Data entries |
Content starts

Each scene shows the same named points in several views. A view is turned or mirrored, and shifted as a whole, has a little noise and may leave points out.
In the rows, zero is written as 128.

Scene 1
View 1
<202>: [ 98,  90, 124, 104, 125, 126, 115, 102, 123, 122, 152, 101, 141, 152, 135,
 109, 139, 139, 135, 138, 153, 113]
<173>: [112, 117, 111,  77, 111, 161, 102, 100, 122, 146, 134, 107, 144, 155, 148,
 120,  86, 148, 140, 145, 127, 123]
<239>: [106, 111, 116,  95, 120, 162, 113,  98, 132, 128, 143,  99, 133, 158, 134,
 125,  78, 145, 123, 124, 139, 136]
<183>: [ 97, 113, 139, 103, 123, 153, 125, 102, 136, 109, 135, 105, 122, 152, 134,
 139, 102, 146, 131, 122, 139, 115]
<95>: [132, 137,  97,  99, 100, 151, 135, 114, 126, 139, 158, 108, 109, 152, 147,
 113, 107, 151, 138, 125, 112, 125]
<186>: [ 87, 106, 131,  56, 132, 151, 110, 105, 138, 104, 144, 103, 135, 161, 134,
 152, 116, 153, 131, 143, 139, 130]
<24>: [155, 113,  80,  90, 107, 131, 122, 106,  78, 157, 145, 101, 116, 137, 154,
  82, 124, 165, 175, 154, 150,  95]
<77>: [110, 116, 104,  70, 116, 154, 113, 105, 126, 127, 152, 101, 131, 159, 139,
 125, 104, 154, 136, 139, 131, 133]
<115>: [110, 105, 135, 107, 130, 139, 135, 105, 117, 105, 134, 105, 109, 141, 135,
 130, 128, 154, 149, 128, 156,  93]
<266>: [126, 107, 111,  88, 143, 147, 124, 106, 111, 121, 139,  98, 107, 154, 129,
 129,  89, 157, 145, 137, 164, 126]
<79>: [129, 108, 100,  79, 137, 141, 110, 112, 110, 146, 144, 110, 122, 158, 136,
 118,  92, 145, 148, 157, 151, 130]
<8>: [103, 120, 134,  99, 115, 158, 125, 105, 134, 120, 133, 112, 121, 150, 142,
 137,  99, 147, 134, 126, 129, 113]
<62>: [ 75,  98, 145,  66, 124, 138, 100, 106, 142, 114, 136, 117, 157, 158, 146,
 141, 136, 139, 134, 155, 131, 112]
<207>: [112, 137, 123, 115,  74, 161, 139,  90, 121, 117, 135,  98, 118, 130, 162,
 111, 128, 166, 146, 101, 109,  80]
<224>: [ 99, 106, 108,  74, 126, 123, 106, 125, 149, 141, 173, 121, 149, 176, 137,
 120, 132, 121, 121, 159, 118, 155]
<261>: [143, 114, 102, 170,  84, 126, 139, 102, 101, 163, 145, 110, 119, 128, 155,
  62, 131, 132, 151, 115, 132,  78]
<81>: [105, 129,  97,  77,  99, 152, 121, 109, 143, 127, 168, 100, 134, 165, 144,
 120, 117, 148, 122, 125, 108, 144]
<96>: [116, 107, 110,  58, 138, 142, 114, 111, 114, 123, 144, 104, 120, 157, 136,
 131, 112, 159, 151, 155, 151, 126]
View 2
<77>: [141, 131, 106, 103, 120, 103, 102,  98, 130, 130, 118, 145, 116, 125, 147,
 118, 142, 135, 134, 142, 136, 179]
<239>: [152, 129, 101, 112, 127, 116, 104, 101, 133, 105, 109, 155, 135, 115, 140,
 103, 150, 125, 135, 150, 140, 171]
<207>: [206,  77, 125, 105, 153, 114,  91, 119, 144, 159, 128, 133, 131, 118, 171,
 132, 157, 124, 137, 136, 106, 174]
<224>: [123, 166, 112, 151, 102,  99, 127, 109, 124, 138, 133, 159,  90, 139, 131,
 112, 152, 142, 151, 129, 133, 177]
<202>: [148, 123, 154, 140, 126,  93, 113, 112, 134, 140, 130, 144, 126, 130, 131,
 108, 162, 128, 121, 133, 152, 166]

Content ends
Content starts

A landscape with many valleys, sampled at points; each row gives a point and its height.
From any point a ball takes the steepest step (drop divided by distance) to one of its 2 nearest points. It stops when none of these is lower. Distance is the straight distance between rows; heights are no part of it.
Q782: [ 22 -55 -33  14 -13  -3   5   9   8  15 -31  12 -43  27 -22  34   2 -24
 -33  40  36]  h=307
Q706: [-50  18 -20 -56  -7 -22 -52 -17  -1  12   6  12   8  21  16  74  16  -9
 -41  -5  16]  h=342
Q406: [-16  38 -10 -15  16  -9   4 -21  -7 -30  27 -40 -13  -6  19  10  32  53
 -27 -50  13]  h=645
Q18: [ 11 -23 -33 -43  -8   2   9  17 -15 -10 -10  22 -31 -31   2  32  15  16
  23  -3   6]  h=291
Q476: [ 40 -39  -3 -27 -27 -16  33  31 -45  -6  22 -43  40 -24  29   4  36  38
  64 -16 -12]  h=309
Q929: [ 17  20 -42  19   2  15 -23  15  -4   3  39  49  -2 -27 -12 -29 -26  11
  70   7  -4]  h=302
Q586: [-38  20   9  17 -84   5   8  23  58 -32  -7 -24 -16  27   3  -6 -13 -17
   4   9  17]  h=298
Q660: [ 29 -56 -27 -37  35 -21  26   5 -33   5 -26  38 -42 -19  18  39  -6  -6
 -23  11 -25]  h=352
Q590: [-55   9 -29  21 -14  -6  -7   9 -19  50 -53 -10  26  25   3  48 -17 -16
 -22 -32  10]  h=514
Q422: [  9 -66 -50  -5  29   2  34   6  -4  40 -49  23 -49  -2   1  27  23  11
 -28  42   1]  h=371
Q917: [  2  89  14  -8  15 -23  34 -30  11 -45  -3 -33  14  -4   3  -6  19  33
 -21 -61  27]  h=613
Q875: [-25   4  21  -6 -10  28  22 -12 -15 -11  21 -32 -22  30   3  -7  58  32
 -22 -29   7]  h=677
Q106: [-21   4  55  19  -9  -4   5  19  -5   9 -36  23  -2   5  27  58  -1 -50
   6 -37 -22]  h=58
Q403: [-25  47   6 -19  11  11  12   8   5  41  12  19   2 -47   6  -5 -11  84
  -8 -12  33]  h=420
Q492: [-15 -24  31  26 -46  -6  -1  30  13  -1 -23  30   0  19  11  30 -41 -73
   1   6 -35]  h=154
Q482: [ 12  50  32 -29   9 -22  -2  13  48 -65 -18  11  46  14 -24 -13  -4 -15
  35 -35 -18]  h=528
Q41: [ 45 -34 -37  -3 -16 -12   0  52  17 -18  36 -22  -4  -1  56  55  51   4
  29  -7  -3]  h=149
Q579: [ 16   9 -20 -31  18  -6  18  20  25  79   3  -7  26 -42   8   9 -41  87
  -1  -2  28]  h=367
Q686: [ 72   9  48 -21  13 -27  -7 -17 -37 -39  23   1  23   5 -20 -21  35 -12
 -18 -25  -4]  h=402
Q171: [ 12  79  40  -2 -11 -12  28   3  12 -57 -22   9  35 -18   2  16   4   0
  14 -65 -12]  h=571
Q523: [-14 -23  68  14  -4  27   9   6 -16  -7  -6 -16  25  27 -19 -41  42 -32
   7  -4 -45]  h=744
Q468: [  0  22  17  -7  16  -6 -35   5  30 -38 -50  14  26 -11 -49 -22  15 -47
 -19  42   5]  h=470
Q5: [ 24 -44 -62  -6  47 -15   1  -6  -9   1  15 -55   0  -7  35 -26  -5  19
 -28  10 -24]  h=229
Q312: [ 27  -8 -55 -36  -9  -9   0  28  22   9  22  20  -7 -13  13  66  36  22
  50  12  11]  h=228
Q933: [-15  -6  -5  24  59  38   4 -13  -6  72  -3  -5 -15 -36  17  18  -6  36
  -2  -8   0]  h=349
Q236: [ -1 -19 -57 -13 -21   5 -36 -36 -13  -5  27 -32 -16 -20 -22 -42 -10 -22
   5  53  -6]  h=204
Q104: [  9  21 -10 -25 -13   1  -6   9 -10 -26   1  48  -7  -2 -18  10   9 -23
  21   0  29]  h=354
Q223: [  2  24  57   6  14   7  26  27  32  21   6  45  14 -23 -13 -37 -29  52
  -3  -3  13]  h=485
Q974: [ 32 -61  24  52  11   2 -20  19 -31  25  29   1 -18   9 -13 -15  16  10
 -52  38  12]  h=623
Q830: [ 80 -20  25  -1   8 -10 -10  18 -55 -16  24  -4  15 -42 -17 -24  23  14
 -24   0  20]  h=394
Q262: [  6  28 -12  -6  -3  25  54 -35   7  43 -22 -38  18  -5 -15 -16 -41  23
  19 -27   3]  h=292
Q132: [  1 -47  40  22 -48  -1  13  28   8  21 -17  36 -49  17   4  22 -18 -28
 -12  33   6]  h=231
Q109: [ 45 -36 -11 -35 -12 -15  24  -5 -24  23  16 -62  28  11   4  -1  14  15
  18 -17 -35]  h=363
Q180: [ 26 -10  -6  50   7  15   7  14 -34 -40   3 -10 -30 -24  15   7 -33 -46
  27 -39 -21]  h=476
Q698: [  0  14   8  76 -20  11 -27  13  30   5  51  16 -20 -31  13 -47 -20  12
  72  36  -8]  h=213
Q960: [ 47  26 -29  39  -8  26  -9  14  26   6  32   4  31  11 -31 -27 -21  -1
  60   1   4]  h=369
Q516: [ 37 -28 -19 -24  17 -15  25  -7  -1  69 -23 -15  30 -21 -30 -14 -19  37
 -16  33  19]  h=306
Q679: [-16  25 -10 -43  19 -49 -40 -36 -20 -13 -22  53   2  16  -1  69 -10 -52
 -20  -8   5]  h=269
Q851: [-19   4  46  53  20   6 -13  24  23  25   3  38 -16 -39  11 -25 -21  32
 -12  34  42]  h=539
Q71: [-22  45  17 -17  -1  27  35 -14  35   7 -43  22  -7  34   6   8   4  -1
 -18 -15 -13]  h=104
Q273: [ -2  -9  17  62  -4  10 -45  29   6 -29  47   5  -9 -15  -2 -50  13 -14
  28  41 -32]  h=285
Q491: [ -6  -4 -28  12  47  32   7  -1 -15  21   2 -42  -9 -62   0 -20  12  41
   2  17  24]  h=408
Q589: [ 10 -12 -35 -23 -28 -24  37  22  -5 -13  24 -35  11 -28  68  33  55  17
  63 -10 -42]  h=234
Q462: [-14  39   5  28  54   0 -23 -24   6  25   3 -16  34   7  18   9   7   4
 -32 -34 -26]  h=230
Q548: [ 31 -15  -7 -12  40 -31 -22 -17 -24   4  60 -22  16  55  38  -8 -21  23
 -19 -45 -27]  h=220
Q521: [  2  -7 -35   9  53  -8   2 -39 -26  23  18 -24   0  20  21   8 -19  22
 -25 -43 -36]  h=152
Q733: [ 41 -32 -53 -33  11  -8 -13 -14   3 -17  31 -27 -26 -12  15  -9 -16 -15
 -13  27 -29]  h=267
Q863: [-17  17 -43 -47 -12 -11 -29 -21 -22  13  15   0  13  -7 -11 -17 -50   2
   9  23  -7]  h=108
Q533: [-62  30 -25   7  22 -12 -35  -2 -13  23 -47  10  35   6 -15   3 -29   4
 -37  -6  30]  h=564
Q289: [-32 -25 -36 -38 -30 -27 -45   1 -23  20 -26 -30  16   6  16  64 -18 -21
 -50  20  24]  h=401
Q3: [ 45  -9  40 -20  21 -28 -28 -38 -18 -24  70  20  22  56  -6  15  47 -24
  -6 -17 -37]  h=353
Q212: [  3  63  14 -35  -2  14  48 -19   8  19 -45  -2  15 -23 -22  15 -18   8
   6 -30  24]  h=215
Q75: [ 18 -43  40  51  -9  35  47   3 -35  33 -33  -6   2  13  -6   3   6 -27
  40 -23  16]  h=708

Content ends
Content starts

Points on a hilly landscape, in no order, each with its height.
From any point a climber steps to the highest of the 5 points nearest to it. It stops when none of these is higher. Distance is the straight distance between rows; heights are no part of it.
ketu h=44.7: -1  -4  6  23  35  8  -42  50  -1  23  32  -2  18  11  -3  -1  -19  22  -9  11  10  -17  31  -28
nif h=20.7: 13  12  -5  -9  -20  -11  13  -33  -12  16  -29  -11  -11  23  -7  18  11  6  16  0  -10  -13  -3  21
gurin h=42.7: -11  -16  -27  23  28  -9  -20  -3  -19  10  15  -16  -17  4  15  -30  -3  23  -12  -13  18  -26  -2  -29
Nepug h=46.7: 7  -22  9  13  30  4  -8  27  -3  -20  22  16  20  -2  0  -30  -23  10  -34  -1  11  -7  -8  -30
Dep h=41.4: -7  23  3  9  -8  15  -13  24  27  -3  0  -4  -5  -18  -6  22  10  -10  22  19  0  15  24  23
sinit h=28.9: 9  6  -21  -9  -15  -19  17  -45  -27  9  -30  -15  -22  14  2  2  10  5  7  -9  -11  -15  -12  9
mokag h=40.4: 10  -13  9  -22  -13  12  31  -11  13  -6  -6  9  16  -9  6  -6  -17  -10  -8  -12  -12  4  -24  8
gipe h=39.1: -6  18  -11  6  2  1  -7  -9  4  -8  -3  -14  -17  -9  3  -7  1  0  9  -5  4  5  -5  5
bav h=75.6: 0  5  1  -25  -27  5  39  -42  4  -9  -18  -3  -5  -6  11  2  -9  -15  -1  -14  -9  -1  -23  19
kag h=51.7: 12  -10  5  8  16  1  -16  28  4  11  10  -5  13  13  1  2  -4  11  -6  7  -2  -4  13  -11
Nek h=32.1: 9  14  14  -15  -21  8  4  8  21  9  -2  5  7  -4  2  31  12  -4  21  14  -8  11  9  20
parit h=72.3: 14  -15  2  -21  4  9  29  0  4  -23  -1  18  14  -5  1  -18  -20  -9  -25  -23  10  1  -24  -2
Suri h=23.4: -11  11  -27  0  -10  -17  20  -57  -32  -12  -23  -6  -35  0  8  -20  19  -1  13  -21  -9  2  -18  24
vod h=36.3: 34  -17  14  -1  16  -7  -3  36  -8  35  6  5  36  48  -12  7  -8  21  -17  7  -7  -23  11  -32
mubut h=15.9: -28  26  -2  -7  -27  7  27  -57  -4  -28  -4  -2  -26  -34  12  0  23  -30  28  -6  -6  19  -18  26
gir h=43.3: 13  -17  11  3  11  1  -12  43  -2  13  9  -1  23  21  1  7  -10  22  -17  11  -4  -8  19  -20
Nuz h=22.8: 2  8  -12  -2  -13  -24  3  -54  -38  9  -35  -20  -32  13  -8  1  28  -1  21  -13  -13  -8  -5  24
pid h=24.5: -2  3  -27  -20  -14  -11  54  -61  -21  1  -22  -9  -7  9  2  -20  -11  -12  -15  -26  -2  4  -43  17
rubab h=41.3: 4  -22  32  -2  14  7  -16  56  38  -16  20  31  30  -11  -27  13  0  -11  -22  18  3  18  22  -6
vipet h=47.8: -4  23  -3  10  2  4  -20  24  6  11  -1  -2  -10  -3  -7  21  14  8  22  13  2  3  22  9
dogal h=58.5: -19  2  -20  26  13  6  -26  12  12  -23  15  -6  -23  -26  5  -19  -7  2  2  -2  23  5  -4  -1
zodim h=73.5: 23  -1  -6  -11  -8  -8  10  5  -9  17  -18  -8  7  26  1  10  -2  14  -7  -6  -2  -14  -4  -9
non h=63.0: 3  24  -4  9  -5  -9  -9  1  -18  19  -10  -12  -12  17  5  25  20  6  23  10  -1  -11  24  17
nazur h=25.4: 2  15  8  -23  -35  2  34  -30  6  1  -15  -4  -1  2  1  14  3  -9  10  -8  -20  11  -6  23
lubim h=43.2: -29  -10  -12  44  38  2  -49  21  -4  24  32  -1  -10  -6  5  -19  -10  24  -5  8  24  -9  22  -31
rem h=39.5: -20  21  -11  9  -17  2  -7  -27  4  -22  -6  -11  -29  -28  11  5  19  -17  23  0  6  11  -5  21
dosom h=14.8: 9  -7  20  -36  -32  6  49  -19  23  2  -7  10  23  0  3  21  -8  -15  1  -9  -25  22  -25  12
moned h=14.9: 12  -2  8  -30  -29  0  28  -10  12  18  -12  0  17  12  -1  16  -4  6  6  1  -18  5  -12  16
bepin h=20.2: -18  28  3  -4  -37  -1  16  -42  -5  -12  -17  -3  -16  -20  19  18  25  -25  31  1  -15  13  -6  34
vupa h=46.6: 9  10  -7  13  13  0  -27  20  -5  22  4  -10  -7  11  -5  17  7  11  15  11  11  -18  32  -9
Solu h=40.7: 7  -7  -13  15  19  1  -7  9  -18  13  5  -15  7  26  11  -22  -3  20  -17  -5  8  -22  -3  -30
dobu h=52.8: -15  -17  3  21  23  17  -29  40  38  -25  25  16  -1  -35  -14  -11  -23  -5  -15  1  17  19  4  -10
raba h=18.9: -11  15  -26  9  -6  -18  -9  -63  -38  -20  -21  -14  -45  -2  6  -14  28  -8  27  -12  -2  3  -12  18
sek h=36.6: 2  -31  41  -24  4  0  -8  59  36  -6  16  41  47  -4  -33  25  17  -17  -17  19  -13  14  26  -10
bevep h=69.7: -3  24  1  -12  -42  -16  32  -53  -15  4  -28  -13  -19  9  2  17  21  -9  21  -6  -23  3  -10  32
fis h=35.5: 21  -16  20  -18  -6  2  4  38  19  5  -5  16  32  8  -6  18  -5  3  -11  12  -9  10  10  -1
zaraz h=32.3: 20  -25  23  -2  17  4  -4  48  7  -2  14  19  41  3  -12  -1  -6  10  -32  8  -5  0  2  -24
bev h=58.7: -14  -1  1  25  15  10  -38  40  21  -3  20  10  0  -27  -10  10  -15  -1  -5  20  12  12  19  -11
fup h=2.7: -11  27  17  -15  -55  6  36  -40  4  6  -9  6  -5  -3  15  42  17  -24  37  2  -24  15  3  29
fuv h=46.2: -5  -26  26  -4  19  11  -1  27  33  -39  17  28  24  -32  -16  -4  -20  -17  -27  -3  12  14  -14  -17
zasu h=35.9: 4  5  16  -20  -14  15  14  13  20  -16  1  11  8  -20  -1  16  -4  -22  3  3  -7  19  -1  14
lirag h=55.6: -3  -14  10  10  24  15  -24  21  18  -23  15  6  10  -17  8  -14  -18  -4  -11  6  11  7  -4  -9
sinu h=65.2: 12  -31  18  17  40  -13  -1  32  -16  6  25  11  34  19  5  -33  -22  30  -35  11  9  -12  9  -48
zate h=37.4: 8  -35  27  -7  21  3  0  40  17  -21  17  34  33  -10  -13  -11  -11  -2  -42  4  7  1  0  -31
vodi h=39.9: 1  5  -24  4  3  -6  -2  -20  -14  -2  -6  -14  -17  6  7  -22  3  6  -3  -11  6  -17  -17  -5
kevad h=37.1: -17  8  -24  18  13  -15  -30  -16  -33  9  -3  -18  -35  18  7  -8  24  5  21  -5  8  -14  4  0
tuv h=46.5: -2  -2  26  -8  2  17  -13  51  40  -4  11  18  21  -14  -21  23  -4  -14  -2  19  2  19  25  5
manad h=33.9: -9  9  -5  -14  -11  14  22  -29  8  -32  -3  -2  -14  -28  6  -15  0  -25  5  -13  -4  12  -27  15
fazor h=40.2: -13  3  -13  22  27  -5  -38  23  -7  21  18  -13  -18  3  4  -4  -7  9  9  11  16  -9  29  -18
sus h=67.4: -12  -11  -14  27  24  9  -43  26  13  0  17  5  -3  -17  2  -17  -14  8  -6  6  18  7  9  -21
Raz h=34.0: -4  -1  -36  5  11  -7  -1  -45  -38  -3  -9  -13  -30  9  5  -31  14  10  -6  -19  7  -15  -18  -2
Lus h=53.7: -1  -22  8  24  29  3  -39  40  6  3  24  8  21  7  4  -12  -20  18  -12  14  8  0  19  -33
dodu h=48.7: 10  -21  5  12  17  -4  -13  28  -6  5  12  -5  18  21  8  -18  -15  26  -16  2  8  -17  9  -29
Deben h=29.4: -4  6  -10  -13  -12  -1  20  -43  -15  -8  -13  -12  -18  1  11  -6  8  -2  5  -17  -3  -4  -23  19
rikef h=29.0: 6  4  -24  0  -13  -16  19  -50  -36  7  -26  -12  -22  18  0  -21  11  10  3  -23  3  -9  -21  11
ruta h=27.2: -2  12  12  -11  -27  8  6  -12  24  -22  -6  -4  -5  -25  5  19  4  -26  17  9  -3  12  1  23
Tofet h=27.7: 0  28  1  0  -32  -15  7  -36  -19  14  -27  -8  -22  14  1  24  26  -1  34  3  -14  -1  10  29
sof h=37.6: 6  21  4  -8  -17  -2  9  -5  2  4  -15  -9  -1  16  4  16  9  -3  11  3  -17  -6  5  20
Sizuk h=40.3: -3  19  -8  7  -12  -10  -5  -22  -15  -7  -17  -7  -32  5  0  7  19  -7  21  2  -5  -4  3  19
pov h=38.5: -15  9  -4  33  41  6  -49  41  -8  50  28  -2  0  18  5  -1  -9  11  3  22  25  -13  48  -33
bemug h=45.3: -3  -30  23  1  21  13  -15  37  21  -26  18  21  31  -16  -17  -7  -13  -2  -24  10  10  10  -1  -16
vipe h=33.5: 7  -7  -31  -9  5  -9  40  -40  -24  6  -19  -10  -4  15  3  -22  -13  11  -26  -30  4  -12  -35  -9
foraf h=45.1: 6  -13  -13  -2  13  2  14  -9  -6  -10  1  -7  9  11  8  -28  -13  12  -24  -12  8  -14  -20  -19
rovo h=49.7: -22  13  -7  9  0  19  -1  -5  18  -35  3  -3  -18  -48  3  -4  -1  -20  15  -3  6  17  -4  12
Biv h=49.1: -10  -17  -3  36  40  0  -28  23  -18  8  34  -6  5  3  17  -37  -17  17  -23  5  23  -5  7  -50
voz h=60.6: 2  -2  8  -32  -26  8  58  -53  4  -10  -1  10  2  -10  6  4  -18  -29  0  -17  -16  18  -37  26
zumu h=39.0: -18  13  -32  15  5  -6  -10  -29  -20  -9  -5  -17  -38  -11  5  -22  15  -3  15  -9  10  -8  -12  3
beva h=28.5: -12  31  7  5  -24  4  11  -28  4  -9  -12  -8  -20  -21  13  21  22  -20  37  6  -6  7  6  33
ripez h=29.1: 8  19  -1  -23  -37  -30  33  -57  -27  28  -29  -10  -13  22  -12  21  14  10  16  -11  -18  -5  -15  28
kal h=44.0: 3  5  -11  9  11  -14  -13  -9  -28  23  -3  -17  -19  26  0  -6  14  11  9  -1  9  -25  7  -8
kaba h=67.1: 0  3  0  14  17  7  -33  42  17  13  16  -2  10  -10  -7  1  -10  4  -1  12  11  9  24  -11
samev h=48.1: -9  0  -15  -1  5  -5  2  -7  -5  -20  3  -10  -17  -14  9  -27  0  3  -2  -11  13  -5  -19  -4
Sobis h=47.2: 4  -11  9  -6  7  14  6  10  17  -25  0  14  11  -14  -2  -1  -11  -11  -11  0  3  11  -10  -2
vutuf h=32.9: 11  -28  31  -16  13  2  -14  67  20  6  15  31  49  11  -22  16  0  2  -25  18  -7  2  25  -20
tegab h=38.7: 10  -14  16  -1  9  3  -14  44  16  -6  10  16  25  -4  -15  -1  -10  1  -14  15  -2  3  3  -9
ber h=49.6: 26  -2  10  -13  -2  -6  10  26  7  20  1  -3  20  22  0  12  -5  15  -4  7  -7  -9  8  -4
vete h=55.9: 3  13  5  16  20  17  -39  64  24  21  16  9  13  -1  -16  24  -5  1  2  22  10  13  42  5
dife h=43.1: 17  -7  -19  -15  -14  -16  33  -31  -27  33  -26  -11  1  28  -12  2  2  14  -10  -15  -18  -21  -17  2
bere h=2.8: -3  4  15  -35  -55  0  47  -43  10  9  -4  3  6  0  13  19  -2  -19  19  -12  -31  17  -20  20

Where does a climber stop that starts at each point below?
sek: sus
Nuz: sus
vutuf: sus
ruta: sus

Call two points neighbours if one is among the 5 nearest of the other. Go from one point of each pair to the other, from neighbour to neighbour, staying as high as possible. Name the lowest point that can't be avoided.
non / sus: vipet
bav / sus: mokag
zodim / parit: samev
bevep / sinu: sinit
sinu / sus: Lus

Content ends

Assignment | Repeat the entries above verbatim, but only from the line that has "gir h=43.3: 13" down to the line that has "Solu h=40.7: 7", inclusive.

Finished task |
gir h=43.3: 13  -17  11  3  11  1  -12  43  -2  13  9  -1  23  21  1  7  -10  22  -17  11  -4  -8  19  -20
Nuz h=22.8: 2  8  -12  -2  -13  -24  3  -54  -38  9  -35  -20  -32  13  -8  1  28  -1  21  -13  -13  -8  -5  24
pid h=24.5: -2  3  -27  -20  -14  -11  54  -61  -21  1  -22  -9  -7  9  2  -20  -11  -12  -15  -26  -2  4  -43  17
rubab h=41.3: 4  -22  32  -2  14  7  -16  56  38  -16  20  31  30  -11  -27  13  0  -11  -22  18  3  18  22  -6
vipet h=47.8: -4  23  -3  10  2  4  -20  24  6  11  -1  -2  -10  -3  -7  21  14  8  22  13  2  3  22  9
dogal h=58.5: -19  2  -20  26  13  6  -26  12  12  -23  15  -6  -23  -26  5  -19  -7  2  2  -2  23  5  -4  -1
zodim h=73.5: 23  -1  -6  -11  -8  -8  10  5  -9  17  -18  -8  7  26  1  10  -2  14  -7  -6  -2  -14  -4  -9
non h=63.0: 3  24  -4  9  -5  -9  -9  1  -18  19  -10  -12  -12  17  5  25  20  6  23  10  -1  -11  24  17
nazur h=25.4: 2  15  8  -23  -35  2  34  -30  6  1  -15  -4  -1  2  1  14  3  -9  10  -8  -20  11  -6  23
lubim h=43.2: -29  -10  -12  44  38  2  -49  21  -4  24  32  -1  -10  -6  5  -19  -10  24  -5  8  24  -9  22  -31
rem h=39.5: -20  21  -11  9  -17  2  -7  -27  4  -22  -6  -11  -29  -28  11  5  19  -17  23  0  6  11  -5  21
dosom h=14.8: 9  -7  20  -36  -32  6  49  -19  23  2  -7  10  23  0  3  21  -8  -15  1  -9  -25  22  -25  12
moned h=14.9: 12  -2  8  -30  -29  0  28  -10  12  18  -12  0  17  12  -1  16  -4  6  6  1  -18  5  -12  16
bepin h=20.2: -18  28  3  -4  -37  -1  16  -42  -5  -12  -17  -3  -16  -20  19  18  25  -25  31  1  -15  13  -6  34
vupa h=46.6: 9  10  -7  13  13  0  -27  20  -5  22  4  -10  -7  11  -5  17  7  11  15  11  11  -18  32  -9
Solu h=40.7: 7  -7  -13  15  19  1  -7  9  -18  13  5  -15  7  26  11  -22  -3  20  -17  -5  8  -22  -3  -30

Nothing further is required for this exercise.